What the task asks —
Go through the entries below and return every line that contains "True".

(Input records begins)

Below is a small trained network, with its code and all its weights. Each question gives an input and a target symbol and asks what happens when units are switched off, that is, made to give their printed mean instead of their output.

import numpy as np


def w(rows, s, z=0):
    codes = np.array(rows[::2]) - 128.0
    scale = np.full(codes.shape[1], s)
    scale[-1] = z or s
    return codes * scale


def norm(h):
    return h / np.sqrt((h * h).mean(-1, keepdims=True) + 1e-5)


def f(y):
    return np.maximum(y, 0)


def softmax(a):
    e = np.exp(a - a.max(-1, keepdims=True))
    return e / e.sum(-1, keepdims=True)


def log_softmax(a):
    a = a - a.max(-1, keepdims=True)
    return a - np.log(np.exp(a).sum(-1, keepdims=True))


def net(x, mask):
    ids = ['Παβγδεημτψ'.index(c) for c in x.split()]
    T = len(ids)
    res = E[ids] + P[:T]
    r = norm(res)
    for j in range(2):
        rows = slice(3 * j, 3 * j + 3)
        q, k, v = (r @ M[0][rows].T for M in (Q, K, V))
        z = softmax(np.where(np.tri(T) > 0, q @ k.T / 3**0.5, -1e9)) @ v
        o = O[0][rows]
        res = res + np.where(mask[j], z, o[:, -1]) @ o[:, :-1]
    y = f(norm(res) @ A[0][:, :-1].T + A[0][:, -1])
    res = res + np.where(mask[2:10], y, B[0][:, -1]) @ B[0][:, :-1]
    return log_softmax(norm(res)[-1] @ U[:, :-1].T + U[:, -1])


Q, K, V, O, A, B = {}, {}, {}, {}, {}, {}
E = w([
[110,104,147,215,100,178,121,97,124,111,141],'Π',
[178,130,150,221,133,115,113,150,163,150,93],'α',
[149,162,180,123,120,111,90,50,164,62,127],'β',
[131,177,63,140,57,119,164,112,125,84,88],'γ',
[158,163,207,123,135,163,186,91,120,141,135],'δ',
[191,90,114,145,107,149,132,162,164,99,156],'ε',
[149,122,157,198,158,139,120,179,81,58,110],'η',
[117,2,102,147,211,115,174,111,141,122,46],'μ',
[89,105,154,197,112,97,207,152,185,75,164],'τ',
[110,118,184,95,52,87,104,148,90,157,126],'ψ',
],0.0052)
P = w([
[242,52,144,224,65,2,158,57,37,116,189],'0',
[206,113,111,210,127,90,141,87,85,116,197],'1',
[194,117,130,197,109,110,147,95,107,101,175],'2',
[184,117,145,181,101,123,145,108,124,103,155],'3',
[166,116,151,158,109,136,138,122,136,100,142],'4',
[152,127,157,154,113,146,122,126,148,105,128],'5',
[140,132,157,136,114,160,134,136,154,118,114],'6',
[125,136,160,120,117,169,126,144,163,117,107],'7',
[114,141,149,108,128,178,116,156,165,121,92],'8',
[102,148,154,90,129,179,119,157,177,113,84],'9',
[93,157,159,63,129,192,120,159,175,117,70],'10',
[85,161,157,49,144,198,125,142,184,108,57],'11',
[71,149,177,37,122,201,111,167,188,116,45],'12',
],0.0032)
Q[0] = w([
[97,135,154,74,69,102,88,145,99,160,120],'H1',
[159,45,208,169,67,128,146,126,134,97,83],'H1',
[114,84,192,130,122,226,158,146,216,51,7],'H1',
[124,84,111,139,140,61,138,31,83,189,163],'H2',
[208,59,170,129,68,102,113,199,144,93,139],'H2',
[129,79,2,77,166,86,131,139,79,175,152],'H2',
],0.0076)
K[0] = w([
[102,63,115,149,188,170,137,145,188,95,68],'H1',
[95,220,130,76,137,202,127,133,171,113,107],'H1',
[85,191,150,1,123,130,133,107,137,128,50],'H1',
[188,204,96,149,71,123,142,148,166,97,230],'H2',
[102,148,119,145,211,179,161,76,163,104,98],'H2',
[128,215,208,147,64,105,111,96,79,133,233],'H2',
],0.0064)
V[0] = w([
[128,89,188,114,116,102,116,132,47,204,208],'H1',
[148,156,181,104,160,114,39,65,170,101,150],'H1',
[108,115,65,136,56,52,55,108,78,115,139],'H1',
[136,99,121,74,161,124,145,147,13,2,142],'H2',
[172,91,94,96,164,9,154,91,132,194,105],'H2',
[52,138,141,172,141,106,137,74,53,136,73],'H2',
],0.0037)
O[0] = w([
[78,160,171,64,178,162,103,181,110,244,185,252],'H1',
[155,169,149,80,183,79,45,44,131,107,168,250],'H1',
[61,148,63,112,53,124,27,183,185,102,84,113],'H1',
[81,134,110,23,171,139,125,177,3,24,158,178],'H2',
[112,119,115,10,145,34,136,113,139,219,70,143],'H2',
[46,152,146,177,166,117,124,73,50,146,89,117],'H2',
],0.0033,0.0014)
A[0] = w([
[89,120,52,150,60,97,91,153,156,64,40,75],'N1',
[161,166,104,160,203,239,165,74,187,90,83,105],'N2',
[59,114,63,95,125,111,143,160,134,145,29,142],'N3',
[2,90,161,32,118,112,63,195,123,215,76,1],'N4',
[109,122,118,172,87,196,92,85,116,141,188,58],'N5',
[91,108,154,71,209,122,182,132,109,200,118,113],'N6',
[97,155,148,169,94,87,128,110,92,156,170,177],'N7',
[86,107,106,88,205,57,68,72,166,92,101,67],'N8',
],0.0043,0.0027)
B[0] = w([
[150,252,120,46,165,160,200,117,108,182,132,177],'N1',
[96,197,217,64,85,196,59,171,168,152,154,233],'N2',
[111,151,63,129,38,179,134,156,131,118,65,201],'N3',
[16,94,157,104,88,200,2,230,187,179,141,251],'N4',
[168,73,110,112,37,190,141,38,104,113,129,177],'N5',
[156,110,215,107,183,197,164,119,128,169,165,222],'N6',
[69,187,86,115,218,153,139,124,187,133,109,233],'N7',
[144,199,120,126,117,48,41,47,168,32,167,181],'N8',
],0.0041,0.0027)
U = w([
[97,96,102,202,67,208,132,20,88,131,147,57],'Π',
[193,154,142,242,141,82,101,138,163,207,48,120],'α',
[144,165,119,84,159,60,62,38,156,58,134,115],'β',
[144,215,34,90,105,136,216,124,113,124,55,140],'γ',
[170,128,190,72,219,157,207,80,101,181,164,148],'δ',
[254,59,105,82,55,133,144,177,138,105,175,169],'ε',
[140,156,137,195,177,131,99,208,3,46,97,32],'η',
[119,5,84,94,170,103,157,99,117,119,32,188],'μ',
[42,119,140,184,120,77,244,160,211,66,191,6],'τ',
[53,140,147,63,101,140,48,186,147,185,163,216],'ψ',
],0.0057,0.0011)

Each question gives the input, a string of symbols that net reads in full, and the target symbol t.
The units are the heads (3 rows each of Q, K, V and O) and the neurons (one row each of A and B). Each row of codes is followed by its name. A weight is (code - 128) times the scale printed after its matrix; where a second scale follows, it is the last column's (O, A, B and U).
mask holds one flag per unit, heads first, then neurons. A switched-off unit (its flag False) gives its mean, the last column of its rows in O or B, instead of its output. The means were averaged over made-up inputs and are rounded, as every weight is.
A unit's drop is (log p(t) with every unit on - log p(t) with that unit switched off) / (log p(t) with every unit on - log p(t) with every unit switched off).
The circuit of an input: a set's keep is (log p(t) with only the set's units on - log p(t) with every unit switched off) / (log p(t) with every unit on - log p(t) with every unit switched off). Starting from all 10 units, units are removed one at a time, each time the one whose removal leaves the highest keep (on an exact tie, the one counted first), for as long as the keep stays at least 0.8.
circuit, biggest first: the units of the circuit, biggest drop first
top k neurons: the k neurons with the biggest drops, biggest first
which heads matter: for each layer, one digit per head in row order, 1 if its drop is at least 0.15 and else 0, layers parted by /
drop of u: that unit's drop, to one decimal
input ψ β Π ψ α ψ, target α: circuit, biggest first	(H2; H1; N4; N2)
input α τ Π Π ε α μ δ δ δ ε α, target δ: circuit, biggest first	(H1)
input Π α β Π τ μ μ Π Π α, target β: circuit, biggest first	(H1; H2; N8)
input ψ ε ε ψ, target ε: circuit, biggest first	(H2; N4)
input ψ μ Π α, target ψ: circuit, biggest first	(H1; H2)
input μ α δ ε μ Π γ Π μ, target γ: circuit, biggest first	(H1; N1)
input δ α α μ τ, target δ: circuit, biggest first	(H2; H1; N6)
input β δ β ψ δ ψ Π ψ β ψ, target β: circuit, biggest first	(H1; N4; H2)
input ε δ ψ α μ ε β ε δ α τ, target δ: circuit, biggest first	(H1; H2)
input ε Π μ η τ α α Π β β ψ γ ε, target γ: which heads matter	11
input δ Π μ ψ Π Π, target ψ: which heads matter	11
input ε Π τ μ ε γ α ψ τ, target ψ: circuit, biggest first	(H2; N4)
input ε α μ ε β ε, target β: circuit, biggest first	(H1; H2)
input μ Π γ ψ β ψ γ ψ η ε ψ Π β, target β: top neuron	(N8)
input ψ η μ ε β Π β α ψ ε β τ, target β: circuit, biggest first	(H1; N8)
input ψ δ ψ ε Π α ψ γ ψ, target γ: top 2 neurons	(N1; N4)
input ψ Π ψ, target Π: top 2 neurons	(N5; N4)
input ψ ψ η ψ, target η: which heads matter	01
input ψ ε ε δ Π μ ψ ψ γ Π ε η, target γ: top 2 neurons	(N1; N3)
input ψ ψ ε ψ Π ψ, target Π: top neuron	(N5)
input μ Π ε δ δ μ η ε ψ μ δ η η, target δ: top 2 neurons	(N6; N4)
input ψ ψ γ Π ε ψ ε δ ψ ψ δ μ, target δ: top 2 neurons	(N6; N4)
input ψ ψ γ Π Π μ, target γ: drop of N3	0.1
input ψ ψ β ε β Π ψ ψ δ ψ, target δ: drop of N7	0.1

(Input records ends)

Solved exercise —
    return h / np.sqrt((h * h).mean(-1, keepdims=True) + 1e-5)
    e = np.exp(a - a.max(-1, keepdims=True))
    return e / e.sum(-1, keepdims=True)
    a = a - a.max(-1, keepdims=True)
    return a - np.log(np.exp(a).sum(-1, keepdims=True))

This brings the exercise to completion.